[Opening Records shown section]

Each row below holds a small network's activations on one input, seen along a few directions.
In each table, some parts of the input vary, and every possible input appears once, in random order.
A made-up example of a description, with smaller parts first: one of 3 separate values, together with either a single point or one of 9 places around a ring or (one of 5 places around a ring, together with one of 6 places along a line).
Shared parts are said once, and a part with two or three values counts as separate values.

Other details of the inputs shift rows strongly along two fixed directions, in all tables alike. That doesn't count.

A family of inputs:
r1: [-3.19,+1.24,+0.44,-0.86,-5.76,+0.82,+1.51,-3.14,+2.91,+1.07,-4.72,+1.98,-0.28]
r2: [-0.84,-0.31,-3.96,-0.66,+2.12,+3.70,+0.90,+0.74,-2.34,-1.95,+1.78,-0.52,-0.85]
r3: [+1.00,+0.97,+2.06,+0.59,+1.98,-3.08,-0.53,+0.05,+1.49,+0.78,-1.39,-0.15,+0.68]
r4: [+0.88,-0.68,-2.82,-0.72,+2.53,-0.39,-1.98,+2.11,-0.99,+0.24,+4.56,-1.89,+0.85]
r5: [-4.61,+1.16,-5.13,-2.17,-0.14,+4.95,+4.20,-3.05,+0.18,-1.65,-4.43,+0.35,-0.37]
r6: [+2.40,+0.70,+8.28,+1.99,+1.14,-2.51,+0.86,+0.17,-1.21,-1.04,-3.11,+2.92,-0.30]
r7: [-3.59,+0.73,-3.12,-1.55,-4.84,+2.19,+1.25,-2.79,+2.26,+0.65,-2.74,+0.06,-0.32]
r8: [+4.03,-2.77,+0.57,+2.35,+5.35,-0.25,-0.98,+2.24,-3.71,-1.06,+4.15,-2.06,-0.06]
r9: [-2.35,+3.49,+6.17,-2.26,-8.95,-0.31,+0.06,-1.54,+1.94,+0.01,-3.75,+5.47,-1.01]
r10: [-1.27,-0.81,-7.94,-0.65,+4.47,+1.02,+0.77,-0.93,+1.63,+0.60,+0.81,-4.69,+1.22]
r11: [-3.29,-1.62,-7.07,+1.04,-1.24,+2.22,+2.38,-3.33,+3.79,+1.70,-3.06,-3.22,+0.14]
r12: [+3.19,-3.83,-1.91,+3.53,+1.57,-1.57,-2.12,+1.60,-0.54,+1.49,+4.48,-3.74,+0.07]
r13: [+0.28,-0.52,+0.69,-0.09,-3.73,-0.11,-1.44,+0.18,+0.02,+0.70,+1.54,+0.33,-0.52]
r14: [-2.25,+2.01,-2.27,-2.53,-0.80,+1.06,-0.30,+0.94,+0.82,-0.53,+1.05,+0.32,+0.33]
r15: [+3.10,-0.93,+3.78,+0.87,+2.23,-0.23,-1.09,+2.53,-3.59,-1.21,+2.73,+1.39,-0.70]
r16: [+2.18,-0.97,-1.14,+0.39,+3.61,-2.04,-1.89,+1.88,-0.68,+0.68,+3.63,-2.14,+1.01]
r17: [+2.28,+1.50,+6.16,-0.48,-0.34,-3.71,-2.34,+2.38,-0.47,+0.50,+1.16,+2.45,+0.44]
r18: [+2.05,+0.64,+7.24,+1.19,+0.80,-1.75,+0.74,-0.05,-1.51,-0.99,-2.69,+3.14,-0.34]
Each input here is: one of 3 separate values, together with one of 6 places along a line.
Question: Changing only the place on the line of 6 turns r14 into r10. The same change can be made to r2. Which row results?
Answer: r18
Question: Which other rows does r9 become when the place on the line of 6 takes its other values? List them by row number.
Answer: r1, r7, r11, r12, r13
Question: Which other rows does r3 become when the choice among 3 separate values takes its other values? List them by row number.
Answer: r6, r11

A family of inputs:
r19: [+3.44,-2.53,+0.88,+2.79,+0.91,-1.58,-3.05,+3.06,-1.07,+0.53,+5.58,-2.17,-0.17]
r20: [+3.23,-2.15,+2.00,+1.14,+0.37,-1.71,-2.61,+2.08,-2.32,+0.65,+4.24,-0.89,+0.07]
r21: [-2.94,+0.71,-4.47,-0.95,+2.83,+2.74,+2.71,-1.13,+0.29,-0.98,-2.56,-0.58,+0.22]
r22: [+2.40,+0.52,+5.39,+1.23,-2.12,-3.58,-2.55,+2.16,+0.35,+0.68,+1.85,+1.36,-0.23]
r23: [-0.19,+0.38,-0.29,-0.35,+2.26,+0.58,+0.91,+0.05,-0.59,-0.88,-0.41,+0.06,+0.32]
r24: [-0.64,+1.50,+1.78,-0.99,-2.91,-0.99,-0.80,-0.30,+1.09,+0.82,-1.07,+1.99,-0.09]
r25: [-0.33,+0.69,+0.63,-1.25,-1.97,-0.76,-0.77,-0.16,+0.38,+0.72,-0.17,+1.03,+0.08]
r26: [+4.32,-2.70,+0.23,+2.41,+5.32,-0.73,-1.51,+2.66,-3.44,-0.81,+4.82,-2.32,-0.13]
r27: [+2.12,-2.22,-2.52,+1.03,+3.90,+1.00,-0.10,+0.71,-2.17,-0.96,+3.43,-3.06,+0.22]
r28: [+2.59,-0.50,+4.95,+0.67,-1.96,-2.60,-2.28,+1.49,-1.37,+0.90,+1.82,+1.89,-0.20]
r29: [-2.81,+1.78,-0.04,-1.20,-2.33,-0.15,+2.08,-3.06,+3.11,+1.02,-5.68,+1.00,+0.60]
r30: [-0.01,+0.70,+2.10,-1.25,-2.07,-1.14,-1.07,+0.17,-0.06,+0.42,-0.02,+1.24,+0.03]
r31: [-0.91,+2.70,+5.07,-1.08,-4.93,-1.72,-0.60,-0.16,+1.86,+0.66,-2.61,+3.82,-0.46]
r32: [-3.12,+2.52,+0.08,-2.22,-0.99,+1.65,+2.78,-2.41,+1.27,-1.08,-4.60,+1.96,+0.27]
r33: [+0.04,+0.11,+2.08,+0.81,-3.03,-1.16,-0.70,+0.23,+1.22,+0.47,-0.02,+0.88,-0.26]
r34: [-0.31,+0.46,-0.25,+0.20,-1.41,-0.43,-1.02,+0.70,+1.26,+0.40,+1.09,-0.58,-0.19]
r35: [+1.95,+0.45,+6.34,+1.02,-3.44,-2.63,-2.06,+1.55,-0.05,+0.78,+0.65,+2.86,-0.53]
r36: [-0.93,-2.32,-8.96,+0.48,+5.57,+3.98,+1.85,-0.48,-1.28,-1.09,+1.61,-4.58,-0.02]
r37: [-0.50,+1.48,+2.27,-1.20,-0.21,+0.00,+1.04,-0.80,+0.06,-0.96,-1.83,+1.55,+0.31]
r38: [-2.93,+1.51,-2.26,-1.41,+1.27,+2.14,+2.66,-1.56,+0.64,-1.00,-3.40,+0.65,+0.25]
r39: [-1.20,-1.20,-6.14,-0.31,+3.09,+3.35,+2.08,-1.35,-0.62,-1.11,+0.27,-3.02,+0.15]
r40: [-2.54,+0.19,-4.43,-0.44,+2.42,+3.27,+2.80,-1.44,-0.18,-1.15,-2.77,-0.70,-0.49]
r41: [-2.58,+0.36,-1.70,-0.50,-1.64,+0.58,+2.19,-3.33,+2.70,+1.01,-4.61,-0.08,+0.15]
r42: [+1.85,-2.43,-2.75,+1.35,+1.05,-0.10,-1.97,+1.33,-1.07,+0.97,+4.39,-2.32,+0.12]
Question: Describe the family of inputs behind these rows.
Answer: one of 2 separate values, together with either a single point or one of 5 places along a line or one of 6 places along a line
Question: Changing only the choice among 2 separate values turns r35 into r31. The same change can be made to r42. Which row results?
Answer: r24
Question: Which other rows does r26 become when the place on the line of 5 takes its other values? List them by row number.
Answer: r27, r36, r39, r40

[Closing Records shown section]

■ Assignment
Write out every line of the entries that holds the word "point".

■ Output
A made-up example of a description, with smaller parts first: one of 3 separate values, together with either a single point or one of 9 places around a ring or (one of 5 places around a ring, together with one of 6 places along a line).
Answer: one of 2 separate values, together with either a single point or one of 5 places along a line or one of 6 places along a line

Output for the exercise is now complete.